──────── Source material
In the data rows, 50 means zero.
Some points:
(45, 38, 51, 62, 59, 57, 50, 62, 49, 64, 55, 55, 63, 48, 27, 41, 52, 63, 69, 31, 64, 55, 56, 57, 53, 37, 61, 47, 57,
 66, 57, 57)
(40, 57, 41, 49, 69, 37, 27, 56, 34, 47, 57, 52, 60, 33, 32, 64, 50, 55, 43, 54, 52, 54, 30, 40, 30, 48, 48, 41, 45,
 61, 44, 40)
(50, 43, 60, 50, 36, 40, 36, 48, 54, 39, 70, 49, 64, 50, 69, 48, 55, 35, 32, 51, 41, 55, 49, 50, 63, 48, 70, 64, 58,
 51, 39, 56)
(74, 41, 63, 54, 41, 39, 28, 49, 43, 52, 59, 58, 51, 47, 53, 46, 54, 30, 35, 39, 45, 61, 51, 64, 50, 63, 50, 47, 57,
 40, 50, 70)
(62, 45, 52, 51, 51, 66, 49, 48, 44, 52, 49, 57, 45, 50, 70, 28, 62, 47, 60, 58, 21, 44, 58, 32, 34, 32, 49, 35, 50,
 43, 40, 56)
(35, 48, 37, 36, 55, 58, 49, 37, 59, 41, 23, 53, 49, 74, 38, 34, 56, 25, 61, 47, 37, 52, 52, 38, 53, 47, 46, 56, 59,
 37, 50, 62)
(43, 53, 44, 54, 27, 63, 53, 47, 36, 55, 48, 42, 39, 43, 40, 67, 53, 42, 64, 56, 55, 57, 59, 65, 71, 37, 56, 61, 68,
 54, 49, 39)
(47, 46, 56, 50, 36, 50, 55, 52, 30, 55, 57, 62, 30, 48, 42, 55, 60, 60, 48, 37, 69, 66, 65, 44, 43, 49, 47, 50, 67,
 54, 65, 40)
(45, 38, 51, 54, 37, 64, 38, 74, 30, 43, 31, 41, 64, 42, 37, 44, 61, 41, 44, 47, 52, 51, 68, 43, 48, 57, 49, 43, 64,
 69, 73, 29)
(52, 32, 58, 45, 46, 58, 53, 53, 54, 42, 44, 54, 45, 66, 59, 34, 24, 31, 35, 34, 43, 60, 41, 38, 31, 43, 55, 82, 58,
 53, 34, 44)
(47, 67, 49, 49, 47, 57, 49, 40, 52, 31, 31, 51, 53, 41, 52, 31, 55, 41, 61, 61, 44, 41, 45, 57, 33, 46, 43, 48, 47,
 33, 40, 56)
(76, 53, 64, 48, 50, 50, 57, 50, 44, 36, 54, 30, 48, 45, 63, 54, 54, 69, 60, 35, 55, 36, 46, 52, 47, 51, 61, 44, 42,
 41, 64, 72)
(45, 54, 33, 41, 47, 54, 79, 45, 57, 43, 53, 67, 43, 37, 50, 37, 60, 36, 43, 45, 39, 48, 58, 42, 38, 47, 63, 56, 59,
 43, 41, 68)
(54, 67, 34, 60, 69, 54, 48, 47, 58, 40, 63, 47, 43, 46, 61, 57, 53, 43, 38, 54, 59, 42, 54, 57, 34, 33, 55, 43, 60,
 46, 54, 74)
(61, 56, 46, 37, 66, 60, 56, 47, 52, 42, 55, 38, 63, 54, 60, 54, 45, 53, 53, 48, 49, 62, 57, 75, 46, 64, 42, 46, 33,
 59, 63, 44)
(54, 46, 63, 42, 32, 30, 43, 47, 45, 67, 48, 33, 58, 69, 24, 50, 33, 52, 41, 59, 51, 52, 48, 45, 37, 59, 76, 57, 50,
 36, 63, 43)
(63, 49, 47, 54, 55, 60, 52, 53, 63, 76, 61, 30, 54, 50, 51, 50, 47, 43, 61, 50, 49, 21, 41, 46, 48, 44, 40, 67, 23,
 53, 51, 44)
(37, 59, 62, 51, 70, 41, 50, 33, 55, 53, 70, 57, 44, 62, 47, 57, 70, 41, 52, 35, 55, 37, 59, 61, 51, 54, 41, 56, 41,
 66, 66, 36)
(49, 27, 46, 32, 33, 49, 40, 48, 61, 42, 71, 51, 65, 57, 62, 37, 22, 52, 60, 56, 44, 55, 63, 35, 55, 26, 53, 43, 54,
 42, 47, 63)
(40, 44, 42, 53, 50, 49, 47, 61, 38, 56, 45, 71, 63, 49, 58, 66, 45, 57, 66, 29, 57, 59, 37, 58, 58, 54, 46, 48, 30,
 30, 63, 39)
(42, 54, 46, 56, 59, 46, 64, 56, 37, 59, 55, 39, 67, 60, 62, 37, 51, 61, 25, 47, 62, 39, 55, 49, 57, 57, 47, 48, 31,
 67, 49, 65)
(50, 24, 57, 52, 52, 47, 49, 35, 36, 46, 59, 54, 54, 60, 55, 40, 39, 41, 31, 51, 44, 61, 34, 57, 63, 61, 45, 52, 59,
 45, 38, 69)
(51, 56, 35, 41, 56, 36, 45, 69, 56, 76, 44, 60, 49, 52, 46, 61, 42, 44, 36, 55, 26, 51, 37, 62, 60, 55, 84, 38, 55,
 58, 49, 32)
(31, 40, 75, 46, 46, 61, 42, 37, 65, 34, 53, 59, 57, 54, 39, 37, 44, 50, 46, 33, 29, 41, 45, 41, 43, 46, 50, 48, 60,
 47, 41, 61)
(52, 51, 69, 41, 43, 29, 26, 38, 43, 44, 55, 51, 70, 38, 65, 45, 50, 42, 50, 52, 50, 46, 53, 46, 61, 64, 59, 77, 62,
 29, 28, 54)
(56, 57, 55, 70, 43, 66, 42, 42, 57, 62, 51, 39, 49, 38, 38, 49, 45, 52, 60, 53, 48, 69, 38, 45, 50, 62, 69, 41, 52,
 63, 48, 39)
(52, 65, 36, 43, 67, 48, 48, 56, 42, 59, 46, 51, 67, 39, 55, 46, 52, 52, 44, 53, 71, 75, 57, 25, 60, 37, 42, 54, 43,
 55, 52, 41)
(26, 42, 55, 38, 31, 54, 47, 32, 62, 38, 50, 53, 54, 43, 59, 56, 43, 37, 52, 35, 37, 41, 51, 41, 40, 38, 62, 36, 50,
 48, 54, 59)
(49, 55, 54, 50, 34, 56, 32, 43, 62, 54, 59, 50, 37, 30, 32, 46, 41, 36, 50, 65, 60, 64, 42, 41, 60, 61, 54, 45, 55,
 57, 48, 59)
(42, 53, 48, 45, 58, 40, 50, 51, 73, 60, 38, 47, 41, 46, 80, 49, 52, 52, 51, 66, 67, 44, 64, 54, 38, 63, 52, 56, 47,
 61, 75, 52)
(57, 60, 23, 64, 62, 64, 42, 50, 50, 31, 43, 38, 43, 44, 47, 31, 44, 59, 41, 45, 55, 34, 56, 66, 54, 54, 51, 60, 44,
 31, 57, 64)
(57, 62, 68, 57, 50, 57, 60, 72, 59, 49, 45, 65, 50, 35, 62, 48, 36, 49, 46, 52, 57, 25, 55, 59, 56, 60, 44, 59, 38,
 49, 52, 54)
(59, 71, 66, 48, 43, 74, 54, 68, 44, 55, 60, 62, 49, 59, 34, 60, 63, 63, 48, 55, 43, 69, 52, 49, 46, 51, 50, 59, 61,
 45, 53, 41)
(57, 30, 42, 47, 43, 45, 31, 50, 53, 55, 57, 46, 44, 46, 37, 47, 60, 62, 65, 59, 49, 50, 31, 61, 39, 56, 48, 63, 67,
 59, 47, 47)
(46, 65, 62, 53, 58, 55, 50, 60, 55, 62, 50, 53, 62, 64, 57, 64, 57, 61, 51, 53, 52, 54, 52, 53, 57, 48, 31, 47, 46,
 55, 43, 56)
(61, 55, 46, 42, 52, 51, 54, 69, 66, 58, 55, 44, 35, 54, 37, 55, 54, 59, 38, 43, 47, 35, 63, 49, 48, 65, 40, 49, 34,
 50, 54, 49)
(33, 45, 54, 44, 57, 55, 40, 43, 43, 70, 47, 56, 47, 46, 47, 44, 50, 58, 50, 58, 56, 62, 42, 68, 53, 40, 57, 40, 42,
 53, 57, 34)
(49, 38, 47, 79, 57, 51, 38, 49, 50, 67, 43, 59, 59, 44, 32, 62, 65, 42, 48, 59, 49, 56, 45, 45, 64, 43, 50, 51, 48,
 37, 60, 44)
(69, 41, 51, 55, 42, 32, 39, 48, 50, 67, 39, 64, 38, 43, 31, 61, 21, 49, 31, 50, 53, 42, 49, 48, 45, 35, 52, 41, 58,
 58, 40, 38)
(43, 60, 58, 66, 59, 55, 60, 42, 44, 50, 48, 31, 35, 73, 53, 63, 46, 53, 49, 63, 37, 47, 61, 51, 52, 49, 44, 57, 32,
 64, 45, 49)
(44, 51, 58, 64, 60, 51, 57, 64, 57, 48, 58, 51, 50, 60, 64, 67, 41, 50, 47, 65, 54, 32, 51, 35, 61, 69, 32, 40, 51,
 44, 56, 57)
(55, 57, 62, 47, 63, 55, 59, 60, 53, 65, 43, 44, 55, 40, 55, 61, 46, 37, 63, 26, 47, 69, 48, 55, 58, 43, 30, 48, 44,
 60, 58, 48)
(48, 62, 44, 43, 64, 37, 58, 47, 50, 59, 53, 52, 53, 38, 45, 63, 57, 71, 53, 42, 29, 55, 47, 33, 60, 36, 41, 70, 49,
 55, 69, 48)
(60, 61, 34, 38, 45, 68, 52, 44, 64, 37, 56, 61, 63, 61, 60, 64, 50, 71, 47, 51, 59, 43, 45, 52, 63, 58, 45, 66, 34,
 70, 49, 47)
(43, 58, 45, 49, 37, 48, 58, 32, 50, 55, 30, 56, 58, 45, 62, 39, 51, 43, 51, 54, 47, 30, 63, 69, 40, 32, 41, 36, 60,
 43, 38, 66)
(24, 42, 30, 62, 24, 48, 51, 77, 44, 53, 59, 48, 52, 47, 53, 56, 50, 48, 58, 58, 50, 70, 38, 59, 47, 62, 44, 47, 67,
 59, 45, 57)
(55, 30, 49, 48, 29, 56, 37, 36, 52, 46, 58, 56, 41, 46, 55, 26, 61, 54, 33, 54, 50, 49, 35, 51, 71, 51, 50, 49, 59,
 55, 55, 27)
(61, 46, 33, 34, 48, 60, 42, 23, 51, 48, 52, 51, 58, 62, 56, 59, 46, 38, 54, 37, 36, 51, 66, 41, 28, 68, 41, 35, 73,
 33, 33, 44)
(54, 40, 54, 55, 47, 49, 62, 47, 75, 41, 50, 42, 43, 51, 40, 69, 46, 56, 42, 55, 57, 54, 66, 48, 51, 47, 32, 49, 21,
 35, 64, 31)
(37, 37, 45, 29, 62, 61, 56, 42, 49, 43, 57, 62, 49, 50, 47, 42, 55, 39, 59, 58, 35, 42, 66, 51, 44, 52, 69, 44, 53,
 22, 46, 57)
(39, 42, 49, 50, 35, 42, 40, 43, 75, 54, 40, 51, 52, 60, 47, 35, 52, 49, 56, 31, 50, 65, 79, 38, 43, 60, 66, 50, 46,
 42, 16, 55)
(59, 39, 45, 72, 53, 41, 66, 48, 46, 29, 41, 50, 50, 54, 65, 47, 70, 39, 63, 65, 43, 42, 59, 42, 28, 48, 67, 45, 37,
 51, 40, 58)
(45, 68, 47, 42, 49, 28, 39, 69, 59, 33, 47, 37, 30, 65, 49, 46, 59, 66, 47, 49, 42, 50, 58, 57, 59, 37, 36, 37, 28,
 53, 46, 50)
(44, 47, 38, 53, 49, 41, 71, 46, 51, 41, 42, 32, 45, 40, 63, 44, 68, 51, 51, 31, 54, 27, 32, 40, 47, 45, 51, 36, 65,
 33, 36, 52)
(53, 47, 60, 43, 77, 49, 50, 68, 67, 27, 43, 47, 43, 53, 59, 54, 55, 51, 51, 68, 61, 37, 48, 56, 48, 49, 52, 45, 53,
 48, 46, 48)
(39, 45, 47, 35, 49, 60, 58, 49, 22, 65, 50, 51, 39, 39, 42, 58, 52, 52, 57, 49, 56, 59, 38, 46, 45, 54, 61, 53, 22,
 59, 46, 49)
(37, 51, 51, 61, 67, 53, 51, 52, 40, 48, 41, 48, 33, 46, 60, 59, 31, 76, 48, 43, 42, 39, 61, 46, 61, 68, 42, 63, 49,
 55, 57, 58)
There is one direction along which these points spread out most. Take the direction at right angles to it along which they spread out most. Go by this last direction. For each point below, how far along it does it lie, from 0 to 99? 50 is the average, and the first point above lies past it. One standard deviation of the points above along it is 16.
(42, 65, 52, 52, 51, 43, 48, 58, 46, 66, 61, 41, 45, 59, 56, 61, 50, 53, 50, 41, 55, 54, 49, 56, 32, 44, 25, 68, 41,
 45, 44, 37) 47
(54, 44, 54, 57, 51, 34, 51, 44, 47, 52, 34, 61, 59, 32, 47, 63, 54, 68, 42, 59, 40, 69, 46, 54, 46, 48, 52, 49, 41,
 49, 45, 26) 65
(63, 52, 44, 60, 30, 15, 50, 39, 46, 41, 58, 54, 54, 49, 39, 27, 39, 32, 59, 59, 27, 61, 43, 54, 58, 62, 42, 56, 58,
 60, 66, 61) 63
(58, 53, 55, 43, 50, 53, 49, 41, 52, 45, 18, 37, 40, 54, 65, 61, 62, 66, 42, 60, 56, 38, 42, 48, 46, 47, 50, 42, 51,
 55, 60, 81) 28
(45, 65, 43, 62, 55, 55, 52, 46, 56, 32, 43, 47, 38, 66, 63, 43, 42, 50, 56, 51, 62, 45, 33, 39, 41, 42, 62, 45, 58,
 34, 62, 60) 33
(61, 27, 51, 43, 41, 47, 43, 54, 45, 47, 50, 37, 32, 38, 46, 54, 51, 24, 39, 52, 50, 65, 43, 59, 69, 50, 49, 50, 57,
 52, 39, 61) 67
(56, 64, 46, 49, 58, 45, 56, 48, 42, 37, 50, 59, 62, 56, 42, 68, 42, 44, 62, 34, 64, 35, 53, 38, 63, 53, 42, 49, 43,
 72, 45, 37) 45
(50, 59, 59, 38, 55, 58, 65, 51, 49, 75, 57, 44, 54, 54, 39, 40, 58, 54, 55, 56, 61, 62, 44, 38, 57, 59, 32, 41, 61,
 46, 56, 36) 61
(55, 57, 64, 40, 74, 41, 50, 58, 39, 41, 56, 46, 30, 53, 67, 41, 40, 52, 68, 61, 62, 31, 59, 51, 58, 53, 45, 45, 55,
 54, 49, 49) 30
(48, 70, 56, 63, 53, 52, 73, 48, 56, 32, 54, 40, 44, 44, 68, 35, 42, 53, 47, 51, 50, 43, 41, 62, 45, 42, 68, 39, 57,
 31, 54, 39) 31
(55, 34, 45, 56, 38, 51, 56, 60, 48, 47, 41, 48, 65, 52, 34, 58, 56, 51, 57, 55, 65, 53, 39, 58, 49, 45, 47, 63, 81,
 60, 58, 48) 70
(59, 57, 50, 44, 41, 55, 50, 59, 24, 53, 56, 80, 56, 54, 41, 56, 59, 55, 54, 54, 58, 48, 34, 48, 48, 45, 50, 39, 24,
 54, 50, 46) 59
(47, 55, 58, 43, 56, 52, 81, 46, 47, 53, 58, 42, 66, 38, 21, 55, 46, 62, 42, 57, 52, 55, 59, 52, 51, 47, 44, 50, 47,
 58, 43, 40) 54
(62, 39, 41, 66, 47, 46, 47, 40, 43, 67, 52, 57, 41, 67, 40, 44, 51, 55, 60, 50, 62, 60, 44, 63, 61, 50, 61, 48, 60,
 51, 37, 40) 71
────────────────
*About this task*: Return each line of the entries that holds the string "points".

*Exercise result*:
Some points:
There is one direction along which these points spread out most. Take the direction at right angles to it along which they spread out most. Go by this last direction. For each point below, how far along it does it lie, from 0 to 99? 50 is the average, and the first point above lies past it. One standard deviation of the points above along it is 16.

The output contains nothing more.